▸ **EXERCISE DIRECTIONS**
The lines below should be written out again in full, exactly as they are.

▸ **TASK INPUT**

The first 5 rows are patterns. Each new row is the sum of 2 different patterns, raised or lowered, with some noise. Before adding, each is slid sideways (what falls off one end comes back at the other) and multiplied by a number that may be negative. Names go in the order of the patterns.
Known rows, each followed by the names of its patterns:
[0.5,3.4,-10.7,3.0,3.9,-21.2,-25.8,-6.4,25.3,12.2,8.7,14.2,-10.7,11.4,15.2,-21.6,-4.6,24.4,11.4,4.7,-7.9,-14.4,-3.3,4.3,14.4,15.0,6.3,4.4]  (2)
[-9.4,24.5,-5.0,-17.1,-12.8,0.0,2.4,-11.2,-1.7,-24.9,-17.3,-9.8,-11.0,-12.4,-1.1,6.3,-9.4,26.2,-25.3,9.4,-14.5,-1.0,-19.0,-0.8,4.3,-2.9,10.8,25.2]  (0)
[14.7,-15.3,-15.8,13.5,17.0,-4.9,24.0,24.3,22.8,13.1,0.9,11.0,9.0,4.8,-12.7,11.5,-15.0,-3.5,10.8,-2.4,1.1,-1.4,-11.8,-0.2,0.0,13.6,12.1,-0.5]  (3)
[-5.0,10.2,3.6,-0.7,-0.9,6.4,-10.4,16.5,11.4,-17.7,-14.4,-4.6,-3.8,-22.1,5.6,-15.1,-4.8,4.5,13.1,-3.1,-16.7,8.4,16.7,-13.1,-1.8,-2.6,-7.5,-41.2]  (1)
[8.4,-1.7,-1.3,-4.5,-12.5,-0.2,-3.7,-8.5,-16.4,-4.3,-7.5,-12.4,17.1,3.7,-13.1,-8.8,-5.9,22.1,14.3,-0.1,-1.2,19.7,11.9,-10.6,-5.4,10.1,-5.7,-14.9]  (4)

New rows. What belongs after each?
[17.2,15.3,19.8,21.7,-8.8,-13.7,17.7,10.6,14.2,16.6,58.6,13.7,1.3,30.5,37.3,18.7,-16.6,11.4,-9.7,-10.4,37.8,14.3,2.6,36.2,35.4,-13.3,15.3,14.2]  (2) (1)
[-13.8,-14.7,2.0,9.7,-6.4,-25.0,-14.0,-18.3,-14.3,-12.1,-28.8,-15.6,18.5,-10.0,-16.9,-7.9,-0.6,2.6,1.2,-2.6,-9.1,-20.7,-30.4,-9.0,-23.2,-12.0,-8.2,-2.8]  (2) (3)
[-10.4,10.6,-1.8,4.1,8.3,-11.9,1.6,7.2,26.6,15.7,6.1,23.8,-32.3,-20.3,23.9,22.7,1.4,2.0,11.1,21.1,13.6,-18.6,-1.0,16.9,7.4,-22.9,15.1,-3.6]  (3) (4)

▸ **THE ANSWER**
The first 5 rows are patterns. Each new row is the sum of 2 different patterns, raised or lowered, with some noise. Before adding, each is slid sideways (what falls off one end comes back at the other) and multiplied by a number that may be negative. Names go in the order of the patterns.
Known rows, each followed by the names of its patterns:
[0.5,3.4,-10.7,3.0,3.9,-21.2,-25.8,-6.4,25.3,12.2,8.7,14.2,-10.7,11.4,15.2,-21.6,-4.6,24.4,11.4,4.7,-7.9,-14.4,-3.3,4.3,14.4,15.0,6.3,4.4]  (2)
[-9.4,24.5,-5.0,-17.1,-12.8,0.0,2.4,-11.2,-1.7,-24.9,-17.3,-9.8,-11.0,-12.4,-1.1,6.3,-9.4,26.2,-25.3,9.4,-14.5,-1.0,-19.0,-0.8,4.3,-2.9,10.8,25.2]  (0)
[14.7,-15.3,-15.8,13.5,17.0,-4.9,24.0,24.3,22.8,13.1,0.9,11.0,9.0,4.8,-12.7,11.5,-15.0,-3.5,10.8,-2.4,1.1,-1.4,-11.8,-0.2,0.0,13.6,12.1,-0.5]  (3)
[-5.0,10.2,3.6,-0.7,-0.9,6.4,-10.4,16.5,11.4,-17.7,-14.4,-4.6,-3.8,-22.1,5.6,-15.1,-4.8,4.5,13.1,-3.1,-16.7,8.4,16.7,-13.1,-1.8,-2.6,-7.5,-41.2]  (1)
[8.4,-1.7,-1.3,-4.5,-12.5,-0.2,-3.7,-8.5,-16.4,-4.3,-7.5,-12.4,17.1,3.7,-13.1,-8.8,-5.9,22.1,14.3,-0.1,-1.2,19.7,11.9,-10.6,-5.4,10.1,-5.7,-14.9]  (4)

New rows. What belongs after each?
[17.2,15.3,19.8,21.7,-8.8,-13.7,17.7,10.6,14.2,16.6,58.6,13.7,1.3,30.5,37.3,18.7,-16.6,11.4,-9.7,-10.4,37.8,14.3,2.6,36.2,35.4,-13.3,15.3,14.2]  (2) (1)
[-13.8,-14.7,2.0,9.7,-6.4,-25.0,-14.0,-18.3,-14.3,-12.1,-28.8,-15.6,18.5,-10.0,-16.9,-7.9,-0.6,2.6,1.2,-2.6,-9.1,-20.7,-30.4,-9.0,-23.2,-12.0,-8.2,-2.8]  (2) (3)
[-10.4,10.6,-1.8,4.1,8.3,-11.9,1.6,7.2,26.6,15.7,6.1,23.8,-32.3,-20.3,23.9,22.7,1.4,2.0,11.1,21.1,13.6,-18.6,-1.0,16.9,7.4,-22.9,15.1,-3.6]  (3) (4)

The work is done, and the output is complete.